[[ 18  -8 -28   4 -25  30  19   5   9 -10 -11  10 -16  19  36]
 [-20   8  26  -3  23 -25 -19  -3 -12  10  12  -9  17 -22 -39]
 [ -1   5  25  -7  31 -38 -21  -7   4  13  15  -9  13   8  -5]]
->
[[-20   8  26  -3  23 -25 -19  -3 -12  10  12  -9  17 -22 -39]
 [ -1   5  25  -7  31 -38 -21  -7   4  13  15  -9  13   8  -5]
 [ 18  -8 -28   4 -25  30  19   5   9 -10 -11  10 -16  19  36]]

[[  2  11  -2   1]
 [ -2  -8  34 -28]
 [ -1   3 -17  16]]
->
[[  2  11  -2   1]
 [ -1   3 -17  16]
 [ -2  -8  34 -28]]

[[-10  -8  -7  -8  -1 -30  15  -1   8  -1   3  18 -12  18]
 [  0   3 -36   1  -2   7  12   9 -28 -25  26  -1  24   0]
 [ -5   5   6   0  -3  -3 -20 -13  12 -19  15   2  -1  -8]
 [ -4  -5   5   6 -16  26   0 -20  14 -14  14  -5   4 -21]
 [ -6  10   0  10  -3  -1 -15  24   7   4  -3  -8   7 -14]]
->
[[ -6  10   0  10  -3  -1 -15  24   7   4  -3  -8   7 -14]
 [ -5   5   6   0  -3  -3 -20 -13  12 -19  15   2  -1  -8]
 [  0   3 -36   1  -2   7  12   9 -28 -25  26  -1  24   0]
 [ -4  -5   5   6 -16  26   0 -20  14 -14  14  -5   4 -21]
 [-10  -8  -7  -8  -1 -30  15  -1   8  -1   3  18 -12  18]]

[[ 13  39  13 -28]
 [-21   2 -16   7]
 [ 12   0   4 -12]
 [-13  26 -12 -18]
 [ -6 -15   6 -18]
 [ -7 -18 -13   8]]
->
[[ 13  39  13 -28]
 [-13  26 -12 -18]
 [-21   2 -16   7]
 [ 12   0   4 -12]
 [ -6 -15   6 -18]
 [ -7 -18 -13   8]]

[[  0  -5 -13  30   4 -21  -1 -28  -1  11   6 -13 -35]
 [ 26 -16   3  -7  26  -1 -10  14 -25   0   0  -1  -4]
 [-14  -4 -12   9 -14 -16 -30  17  -3   1  14 -15  27]
 [-22  19 -13 -24 -12  -7 -17 -10   7   0 -10  -6   4]
 [  7 -18  -4   0 -21   5  -8  24   1   2   3   3  10]
 [ -2 -13 -12   2  -7  23 -20 -31 -18  -7  -1  -8  26]
 [ 10 -29   1   3  22  10  -3 -21 -19   5  17  12 -26]]
->
[[-22  19 -13 -24 -12  -7 -17 -10   7   0 -10  -6   4]
 [-14  -4 -12   9 -14 -16 -30  17  -3   1  14 -15  27]
 [  0  -5 -13  30   4 -21  -1 -28  -1  11   6 -13 -35]
 [ -2 -13 -12   2  -7  23 -20 -31 -18  -7  -1  -8  26]
 [ 26 -16   3  -7  26  -1 -10  14 -25   0   0  -1  -4]
 [  7 -18  -4   0 -21   5  -8  24   1   2   3   3  10]
 [ 10 -29   1   3  22  10  -3 -21 -19   5  17  12 -26]]

[[ 17  19   7   3  10   4]
 [ 24 -35  34 -16  25 -15]
 [ -9  25 -16  26  -7  26]
 [ 14  36 -19 -30  12  -7]
 [-13  16  18   7   7  -3]
 [ 30  22  -1  16  36  16]
 [ -2  -2   3   2   0  -1]
 [  3   6  -3  10   2   2]]
->
[[ 14  36 -19 -30  12  -7]
 [ -9  25 -16  26  -7  26]
 [ 30  22  -1  16  36  16]
 [ 17  19   7   3  10   4]
 [-13  16  18   7   7  -3]
 [  3   6  -3  10   2   2]
 [ -2  -2   3   2   0  -1]
 [ 24 -35  34 -16  25 -15]]

[[ -1   4 -24  -6   3  -5  -2  11  -3  32   7   2]
 [ -3   5   7 -15  -5  19   1   6   0 -18  16  -8]
 [  1   3  -6 -11   0  29   1   0   0  16  21 -15]
 [  3  -1  12  -2   0 -15  -3   2   1  -6  -9  15]
 [  1  -4   5  13   6   8  -1   4   0   5   4   2]]
->
[[ -3   5   7 -15  -5  19   1   6   0 -18  16  -8]
 [ -1   4 -24  -6   3  -5  -2  11  -3  32   7   2]
 [  1   3  -6 -11   0  29   1   0   0  16  21 -15]
 [  3  -1  12  -2   0 -15  -3   2   1  -6  -9  15]
 [  1  -4   5  13   6   8  -1   4   0   5   4   2]]

[[ -2  26  -9  37   8  -3]
 [  0  13   7  18 -11 -38]
 [-26  12  20   8 -15 -11]
 [ 24 -20   9   2 -20   6]
 [  9 -13  17   0  25  -4]
 [  8  -8   5 -12  -9 -11]
 [ 23   3  25  26 -15 -41]]
->
[[ -2  26  -9  37   8  -3]
 [  0  13   7  18 -11 -38]
 [-26  12  20   8 -15 -11]
 [ 23   3  25  26 -15 -41]
 [  8  -8   5 -12  -9 -11]
 [  9 -13  17   0  25  -4]
 [ 24 -20   9   2 -20   6]]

TASK ITEM: Exactly reproduce every line found in the records.

ANSWER TO THE EXERCISE:
[[ 18  -8 -28   4 -25  30  19   5   9 -10 -11  10 -16  19  36]
 [-20   8  26  -3  23 -25 -19  -3 -12  10  12  -9  17 -22 -39]
 [ -1   5  25  -7  31 -38 -21  -7   4  13  15  -9  13   8  -5]]
->
[[-20   8  26  -3  23 -25 -19  -3 -12  10  12  -9  17 -22 -39]
 [ -1   5  25  -7  31 -38 -21  -7   4  13  15  -9  13   8  -5]
 [ 18  -8 -28   4 -25  30  19   5   9 -10 -11  10 -16  19  36]]

[[  2  11  -2   1]
 [ -2  -8  34 -28]
 [ -1   3 -17  16]]
->
[[  2  11  -2   1]
 [ -1   3 -17  16]
 [ -2  -8  34 -28]]

[[-10  -8  -7  -8  -1 -30  15  -1   8  -1   3  18 -12  18]
 [  0   3 -36   1  -2   7  12   9 -28 -25  26  -1  24   0]
 [ -5   5   6   0  -3  -3 -20 -13  12 -19  15   2  -1  -8]
 [ -4  -5   5   6 -16  26   0 -20  14 -14  14  -5   4 -21]
 [ -6  10   0  10  -3  -1 -15  24   7   4  -3  -8   7 -14]]
->
[[ -6  10   0  10  -3  -1 -15  24   7   4  -3  -8   7 -14]
 [ -5   5   6   0  -3  -3 -20 -13  12 -19  15   2  -1  -8]
 [  0   3 -36   1  -2   7  12   9 -28 -25  26  -1  24   0]
 [ -4  -5   5   6 -16  26   0 -20  14 -14  14  -5   4 -21]
 [-10  -8  -7  -8  -1 -30  15  -1   8  -1   3  18 -12  18]]

[[ 13  39  13 -28]
 [-21   2 -16   7]
 [ 12   0   4 -12]
 [-13  26 -12 -18]
 [ -6 -15   6 -18]
 [ -7 -18 -13   8]]
->
[[ 13  39  13 -28]
 [-13  26 -12 -18]
 [-21   2 -16   7]
 [ 12   0   4 -12]
 [ -6 -15   6 -18]
 [ -7 -18 -13   8]]

[[  0  -5 -13  30   4 -21  -1 -28  -1  11   6 -13 -35]
 [ 26 -16   3  -7  26  -1 -10  14 -25   0   0  -1  -4]
 [-14  -4 -12   9 -14 -16 -30  17  -3   1  14 -15  27]
 [-22  19 -13 -24 -12  -7 -17 -10   7   0 -10  -6   4]
 [  7 -18  -4   0 -21   5  -8  24   1   2   3   3  10]
 [ -2 -13 -12   2  -7  23 -20 -31 -18  -7  -1  -8  26]
 [ 10 -29   1   3  22  10  -3 -21 -19   5  17  12 -26]]
->
[[-22  19 -13 -24 -12  -7 -17 -10   7   0 -10  -6   4]
 [-14  -4 -12   9 -14 -16 -30  17  -3   1  14 -15  27]
 [  0  -5 -13  30   4 -21  -1 -28  -1  11   6 -13 -35]
 [ -2 -13 -12   2  -7  23 -20 -31 -18  -7  -1  -8  26]
 [ 26 -16   3  -7  26  -1 -10  14 -25   0   0  -1  -4]
 [  7 -18  -4   0 -21   5  -8  24   1   2   3   3  10]
 [ 10 -29   1   3  22  10  -3 -21 -19   5  17  12 -26]]

[[ 17  19   7   3  10   4]
 [ 24 -35  34 -16  25 -15]
 [ -9  25 -16  26  -7  26]
 [ 14  36 -19 -30  12  -7]
 [-13  16  18   7   7  -3]
 [ 30  22  -1  16  36  16]
 [ -2  -2   3   2   0  -1]
 [  3   6  -3  10   2   2]]
->
[[ 14  36 -19 -30  12  -7]
 [ -9  25 -16  26  -7  26]
 [ 30  22  -1  16  36  16]
 [ 17  19   7   3  10   4]
 [-13  16  18   7   7  -3]
 [  3   6  -3  10   2   2]
 [ -2  -2   3   2   0  -1]
 [ 24 -35  34 -16  25 -15]]

[[ -1   4 -24  -6   3  -5  -2  11  -3  32   7   2]
 [ -3   5   7 -15  -5  19   1   6   0 -18  16  -8]
 [  1   3  -6 -11   0  29   1   0   0  16  21 -15]
 [  3  -1  12  -2   0 -15  -3   2   1  -6  -9  15]
 [  1  -4   5  13   6   8  -1   4   0   5   4   2]]
->
[[ -3   5   7 -15  -5  19   1   6   0 -18  16  -8]
 [ -1   4 -24  -6   3  -5  -2  11  -3  32   7   2]
 [  1   3  -6 -11   0  29   1   0   0  16  21 -15]
 [  3  -1  12  -2   0 -15  -3   2   1  -6  -9  15]
 [  1  -4   5  13   6   8  -1   4   0   5   4   2]]

[[ -2  26  -9  37   8  -3]
 [  0  13   7  18 -11 -38]
 [-26  12  20   8 -15 -11]
 [ 24 -20   9   2 -20   6]
 [  9 -13  17   0  25  -4]
 [  8  -8   5 -12  -9 -11]
 [ 23   3  25  26 -15 -41]]
->
[[ -2  26  -9  37   8  -3]
 [  0  13   7  18 -11 -38]
 [-26  12  20   8 -15 -11]
 [ 23   3  25  26 -15 -41]
 [  8  -8   5 -12  -9 -11]
 [  9 -13  17   0  25  -4]
 [ 24 -20   9   2 -20   6]]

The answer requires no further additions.